=== Section Start ===
In the rows, zero is written as 128.
Each path below is one point turned by a fixed rotation once a step. After each direction that follows a path, write how fast that rotation turns it, in degrees each step (0 if it stays still).
Each turn is a multiple of 5 degrees from 10 to 175, or 0.
Each row of a path follows its step; steps can be skipped.
Rotation 1:
step 0: [127 116 120 133 137 134 135 126 126 139 117 115 117 115 122 118 123 131
 126 128 130 123 138 133 130 121 131 104 120 134 114 131 122 137 148 145
 131 121 128 126 124 140 134 116 119 126 147 136 111 120 127 128 140 128
 124 124 129 130]
step 2: [132 127 130 119 121 122 113 121 127 124 117 130 140 123 123 117 132 132
 133 125 135 126 111 132 140 134 140 113 123 136 124 147 129 149 145 132
 130 118 118 125 110 126 143 124 124 120 130 129 115 124 129 136 137 127
 133 115 124 129]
=== Section End ===
**PROBLEM:**
Would you please repeat, exactly as written, the lines from the one containing "126 128 130" through the end of the listing above, including both, and only those?

**OUTPUT FOR THIS TASK:**
 126 128 130 123 138 133 130 121 131 104 120 134 114 131 122 137 148 145
 131 121 128 126 124 140 134 116 119 126 147 136 111 120 127 128 140 128
 124 124 129 130]
step 2: [132 127 130 119 121 122 113 121 127 124 117 130 140 123 123 117 132 132
 133 125 135 126 111 132 140 134 140 113 123 136 124 147 129 149 145 132
 130 118 118 125 110 126 143 124 124 120 130 129 115 124 129 136 137 127
 133 115 124 129]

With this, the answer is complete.